*Record extracts:*
Below is a small trained network, with its code and all its weights. Each question gives an input and a class and asks what happens when units are switched off, that is, made to give their printed mean instead of their output.

import numpy as np


def w(rows, s, z=0):
    codes = np.array(rows[::2]) - 128.0
    scale = np.full(codes.shape[1], s)
    scale[-1] = z or s
    return codes * scale


def norm(h):
    return h / np.sqrt((h * h).mean(-1, keepdims=True) + 1e-5)


def f(y):
    return y / 2 * (1 + np.tanh(0.7978845608 * (y + 0.044715 * y**3)))


def log_softmax(a):
    a = a - a.max(-1, keepdims=True)
    return a - np.log(np.exp(a).sum(-1, keepdims=True))


def net(x, mask):
    res = np.array(x, float).reshape(1, 3) / 4 @ E
    u = 0
    for l in range(2):
        y = f(norm(res) @ A[l][:, :-1].T + A[l][:, -1])
        res = res + np.where(mask[u : u + 10], y, B[l][:, -1]) @ B[l][:, :-1]
        u += 10
    return log_softmax(norm(res)[-1] @ U[:, :-1].T + U[:, -1])


A, B = {}, {}
E = w([
[150,105,162,105,68,91,80,1,180,66],'x0',
[211,101,111,83,227,199,154,23,75,158],'x1',
[134,110,161,141,130,148,26,127,118,174],'x2',
],0.0098)
A[0] = w([
[146,110,146,111,118,118,42,134,122,138,118],'L0N1',
[95,136,140,134,105,112,242,147,161,108,34],'L0N2',
[110,147,152,140,177,149,71,82,140,170,92],'L0N3',
[174,131,152,121,174,147,147,174,128,151,58],'L0N4',
[127,124,110,121,161,137,232,245,108,140,53],'L0N5',
[104,142,152,151,146,143,124,189,101,125,99],'L0N6',
[130,84,97,97,64,116,66,82,143,101,3],'L0N7',
[111,107,130,111,107,114,133,88,115,103,133],'L0N8',
[145,120,121,119,160,135,119,234,116,153,158],'L0N9',
[109,136,131,132,56,107,71,227,154,113,226],'L0N10',
],0.012,0.0036)
B[0] = w([
[197,167,136,139,58,188,171,116,194,137,167],'L0N1',
[151,141,63,90,82,109,146,102,107,32,187],'L0N2',
[148,78,132,159,102,114,105,88,114,29,167],'L0N3',
[77,168,70,86,117,107,113,99,62,154,163],'L0N4',
[187,166,247,185,116,119,75,84,189,125,237],'L0N5',
[127,94,104,77,164,148,35,130,187,184,176],'L0N6',
[75,184,163,143,149,121,99,63,95,97,185],'L0N7',
[235,133,133,161,173,151,132,178,153,219,161],'L0N8',
[57,90,67,155,212,175,121,133,148,213,212],'L0N9',
[40,52,145,81,162,94,140,213,105,194,252],'L0N10',
],0.013,0.012)
A[1] = w([
[170,93,45,139,132,97,165,140,69,72,27],'L1N1',
[13,95,50,96,184,129,156,108,45,148,130],'L1N2',
[48,108,89,11,176,119,106,170,159,116,49],'L1N3',
[157,71,77,80,100,201,223,207,162,142,128],'L1N4',
[144,65,123,49,134,103,123,111,95,72,50],'L1N5',
[102,125,211,130,68,78,89,190,147,88,156],'L1N6',
[55,73,147,143,93,100,118,133,191,130,230],'L1N7',
[117,165,156,130,201,72,251,125,167,126,176],'L1N8',
[94,81,206,105,143,167,61,116,134,159,104],'L1N9',
[35,149,168,141,131,136,98,219,152,204,252],'L1N10',
],0.013,0.002)
B[1] = w([
[138,98,80,61,165,88,175,92,56,200,148],'L1N1',
[87,148,127,236,126,71,141,151,111,32,184],'L1N2',
[195,156,169,98,191,166,163,9,154,165,194],'L1N3',
[99,195,79,130,33,28,147,152,133,58,141],'L1N4',
[61,177,163,105,57,145,121,234,188,184,151],'L1N5',
[91,92,32,106,247,154,158,108,90,223,184],'L1N6',
[209,128,141,176,90,168,19,211,98,150,197],'L1N7',
[124,117,146,153,87,124,79,118,218,65,155],'L1N8',
[98,116,157,71,107,100,220,170,117,95,208],'L1N9',
[128,114,67,142,193,135,32,177,250,162,251],'L1N10',
],0.013,0.018)
U = w([
[105,144,41,67,89,30,184,131,151,124,96],'0',
[50,120,116,219,146,98,161,114,41,49,70],'1',
[162,89,151,152,41,156,94,197,154,84,40],'2',
[143,75,159,55,110,192,140,92,75,197,96],'3',
[195,145,197,133,102,148,128,9,198,58,197],'4',
[82,97,104,150,228,131,61,186,203,185,194],'5',
[145,144,158,106,125,147,124,179,106,80,3],'6',
],0.013,0.0058)

Each question gives the input, the list of numbers given to net, and the class t.
The units are the neurons (one row each of A and B). Each row of codes is followed by its name. A weight is (code - 128) times the scale printed after its matrix; where a second scale follows, it is the last column's (A, B and U).
mask holds one flag per neuron, layer by layer. A switched-off neuron (its flag False) gives its mean, the last column of its row in B, instead of its output. The means were averaged over made-up inputs and are rounded, as every weight is.
A unit's drop is (log p(t) with every unit on - log p(t) with that unit switched off) / (log p(t) with every unit on - log p(t) with every unit switched off).
The circuit of an input: a set's keep is (log p(t) with only the set's units on - log p(t) with every unit switched off) / (log p(t) with every unit on - log p(t) with every unit switched off). Starting from the 12 units with the biggest drops (on a tie, the unit counted first), units are removed one at a time, each time the one whose removal leaves the highest keep (on an exact tie, the one counted first), for as long as the keep stays at least 0.8.
units of the circuit, in order: the units of the circuit, biggest drop first
unit that matters most: the unit with the biggest drop
k most important neurons: the k neurons with the biggest drops, biggest first
top k neurons in layer l: the k neurons of layer l with the biggest drops, biggest first
drop when u is switched off: that unit's drop, to one decimal
input [2,7,-7], class 0: unit that matters most	L0N5
input [1,-2,-2], class 0: units of the circuit, in order	(L0N2; L1N10)
input [0,4,-3], class 0: units of the circuit, in order	(L0N5; L1N10; L1N7; L0N10)
input [2,-5,-7], class 0: units of the circuit, in order	(L0N2; L1N10)
input [0,8,8], class 3: 3 most important neurons	(L0N5; L1N10; L1N2)
input [6,0,-1], class 4: units of the circuit, in order	(L0N10; L1N10)
input [0,7,4], class 3: 2 most important neurons	(L0N5; L0N9)
input [5,0,-8], class 0: 3 most important neurons	(L0N5; L0N2; L1N1)
input [-2,6,-2], class 1: 2 most important neurons	(L0N4; L0N1)
input [4,7,-5], class 4: 2 most important neurons	(L0N2; L1N10)
input [-4,5,-4], class 4: 2 most important neurons	(L0N10; L0N5)
input [-2,7,1], class 1: 3 most important neurons	(L0N5; L1N2; L1N10)
input [-1,6,1], class 1: 2 most important neurons	(L0N5; L1N2)
input [8,-2,1], class 3: 4 most important neurons	(L1N10; L0N9; L0N10; L1N2)
input [0,0,-5], class 4: unit that matters most	L0N10
input [1,0,-4], class 0: 2 most important neurons	(L0N2; L1N1)
input [3,-4,-6], class 0: 2 most important neurons	(L0N2; L0N5)
input [7,3,-3], class 4: drop when L1N10 is switched off	0.1
input [4,3,2], class 4: drop when L0N10 is switched off	0.2
input [1,3,8], class 4: drop when L0N10 is switched off	0.4
input [-5,7,3], class 1: top neuron in layer 0	(L0N10)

*Your objective:* Exactly as they appear above, write out all of the lines.

*Result of the task:*
Below is a small trained network, with its code and all its weights. Each question gives an input and a class and asks what happens when units are switched off, that is, made to give their printed mean instead of their output.

import numpy as np


def w(rows, s, z=0):
    codes = np.array(rows[::2]) - 128.0
    scale = np.full(codes.shape[1], s)
    scale[-1] = z or s
    return codes * scale


def norm(h):
    return h / np.sqrt((h * h).mean(-1, keepdims=True) + 1e-5)


def f(y):
    return y / 2 * (1 + np.tanh(0.7978845608 * (y + 0.044715 * y**3)))


def log_softmax(a):
    a = a - a.max(-1, keepdims=True)
    return a - np.log(np.exp(a).sum(-1, keepdims=True))


def net(x, mask):
    res = np.array(x, float).reshape(1, 3) / 4 @ E
    u = 0
    for l in range(2):
        y = f(norm(res) @ A[l][:, :-1].T + A[l][:, -1])
        res = res + np.where(mask[u : u + 10], y, B[l][:, -1]) @ B[l][:, :-1]
        u += 10
    return log_softmax(norm(res)[-1] @ U[:, :-1].T + U[:, -1])


A, B = {}, {}
E = w([
[150,105,162,105,68,91,80,1,180,66],'x0',
[211,101,111,83,227,199,154,23,75,158],'x1',
[134,110,161,141,130,148,26,127,118,174],'x2',
],0.0098)
A[0] = w([
[146,110,146,111,118,118,42,134,122,138,118],'L0N1',
[95,136,140,134,105,112,242,147,161,108,34],'L0N2',
[110,147,152,140,177,149,71,82,140,170,92],'L0N3',
[174,131,152,121,174,147,147,174,128,151,58],'L0N4',
[127,124,110,121,161,137,232,245,108,140,53],'L0N5',
[104,142,152,151,146,143,124,189,101,125,99],'L0N6',
[130,84,97,97,64,116,66,82,143,101,3],'L0N7',
[111,107,130,111,107,114,133,88,115,103,133],'L0N8',
[145,120,121,119,160,135,119,234,116,153,158],'L0N9',
[109,136,131,132,56,107,71,227,154,113,226],'L0N10',
],0.012,0.0036)
B[0] = w([
[197,167,136,139,58,188,171,116,194,137,167],'L0N1',
[151,141,63,90,82,109,146,102,107,32,187],'L0N2',
[148,78,132,159,102,114,105,88,114,29,167],'L0N3',
[77,168,70,86,117,107,113,99,62,154,163],'L0N4',
[187,166,247,185,116,119,75,84,189,125,237],'L0N5',
[127,94,104,77,164,148,35,130,187,184,176],'L0N6',
[75,184,163,143,149,121,99,63,95,97,185],'L0N7',
[235,133,133,161,173,151,132,178,153,219,161],'L0N8',
[57,90,67,155,212,175,121,133,148,213,212],'L0N9',
[40,52,145,81,162,94,140,213,105,194,252],'L0N10',
],0.013,0.012)
A[1] = w([
[170,93,45,139,132,97,165,140,69,72,27],'L1N1',
[13,95,50,96,184,129,156,108,45,148,130],'L1N2',
[48,108,89,11,176,119,106,170,159,116,49],'L1N3',
[157,71,77,80,100,201,223,207,162,142,128],'L1N4',
[144,65,123,49,134,103,123,111,95,72,50],'L1N5',
[102,125,211,130,68,78,89,190,147,88,156],'L1N6',
[55,73,147,143,93,100,118,133,191,130,230],'L1N7',
[117,165,156,130,201,72,251,125,167,126,176],'L1N8',
[94,81,206,105,143,167,61,116,134,159,104],'L1N9',
[35,149,168,141,131,136,98,219,152,204,252],'L1N10',
],0.013,0.002)
B[1] = w([
[138,98,80,61,165,88,175,92,56,200,148],'L1N1',
[87,148,127,236,126,71,141,151,111,32,184],'L1N2',
[195,156,169,98,191,166,163,9,154,165,194],'L1N3',
[99,195,79,130,33,28,147,152,133,58,141],'L1N4',
[61,177,163,105,57,145,121,234,188,184,151],'L1N5',
[91,92,32,106,247,154,158,108,90,223,184],'L1N6',
[209,128,141,176,90,168,19,211,98,150,197],'L1N7',
[124,117,146,153,87,124,79,118,218,65,155],'L1N8',
[98,116,157,71,107,100,220,170,117,95,208],'L1N9',
[128,114,67,142,193,135,32,177,250,162,251],'L1N10',
],0.013,0.018)
U = w([
[105,144,41,67,89,30,184,131,151,124,96],'0',
[50,120,116,219,146,98,161,114,41,49,70],'1',
[162,89,151,152,41,156,94,197,154,84,40],'2',
[143,75,159,55,110,192,140,92,75,197,96],'3',
[195,145,197,133,102,148,128,9,198,58,197],'4',
[82,97,104,150,228,131,61,186,203,185,194],'5',
[145,144,158,106,125,147,124,179,106,80,3],'6',
],0.013,0.0058)

Each question gives the input, the list of numbers given to net, and the class t.
The units are the neurons (one row each of A and B). Each row of codes is followed by its name. A weight is (code - 128) times the scale printed after its matrix; where a second scale follows, it is the last column's (A, B and U).
mask holds one flag per neuron, layer by layer. A switched-off neuron (its flag False) gives its mean, the last column of its row in B, instead of its output. The means were averaged over made-up inputs and are rounded, as every weight is.
A unit's drop is (log p(t) with every unit on - log p(t) with that unit switched off) / (log p(t) with every unit on - log p(t) with every unit switched off).
The circuit of an input: a set's keep is (log p(t) with only the set's units on - log p(t) with every unit switched off) / (log p(t) with every unit on - log p(t) with every unit switched off). Starting from the 12 units with the biggest drops (on a tie, the unit counted first), units are removed one at a time, each time the one whose removal leaves the highest keep (on an exact tie, the one counted first), for as long as the keep stays at least 0.8.
units of the circuit, in order: the units of the circuit, biggest drop first
unit that matters most: the unit with the biggest drop
k most important neurons: the k neurons with the biggest drops, biggest first
top k neurons in layer l: the k neurons of layer l with the biggest drops, biggest first
drop when u is switched off: that unit's drop, to one decimal
input [2,7,-7], class 0: unit that matters most	L0N5
input [1,-2,-2], class 0: units of the circuit, in order	(L0N2; L1N10)
input [0,4,-3], class 0: units of the circuit, in order	(L0N5; L1N10; L1N7; L0N10)
input [2,-5,-7], class 0: units of the circuit, in order	(L0N2; L1N10)
input [0,8,8], class 3: 3 most important neurons	(L0N5; L1N10; L1N2)
input [6,0,-1], class 4: units of the circuit, in order	(L0N10; L1N10)
input [0,7,4], class 3: 2 most important neurons	(L0N5; L0N9)
input [5,0,-8], class 0: 3 most important neurons	(L0N5; L0N2; L1N1)
input [-2,6,-2], class 1: 2 most important neurons	(L0N4; L0N1)
input [4,7,-5], class 4: 2 most important neurons	(L0N2; L1N10)
input [-4,5,-4], class 4: 2 most important neurons	(L0N10; L0N5)
input [-2,7,1], class 1: 3 most important neurons	(L0N5; L1N2; L1N10)
input [-1,6,1], class 1: 2 most important neurons	(L0N5; L1N2)
input [8,-2,1], class 3: 4 most important neurons	(L1N10; L0N9; L0N10; L1N2)
input [0,0,-5], class 4: unit that matters most	L0N10
input [1,0,-4], class 0: 2 most important neurons	(L0N2; L1N1)
input [3,-4,-6], class 0: 2 most important neurons	(L0N2; L0N5)
input [7,3,-3], class 4: drop when L1N10 is switched off	0.1
input [4,3,2], class 4: drop when L0N10 is switched off	0.2
input [1,3,8], class 4: drop when L0N10 is switched off	0.4
input [-5,7,3], class 1: top neuron in layer 0	(L0N10)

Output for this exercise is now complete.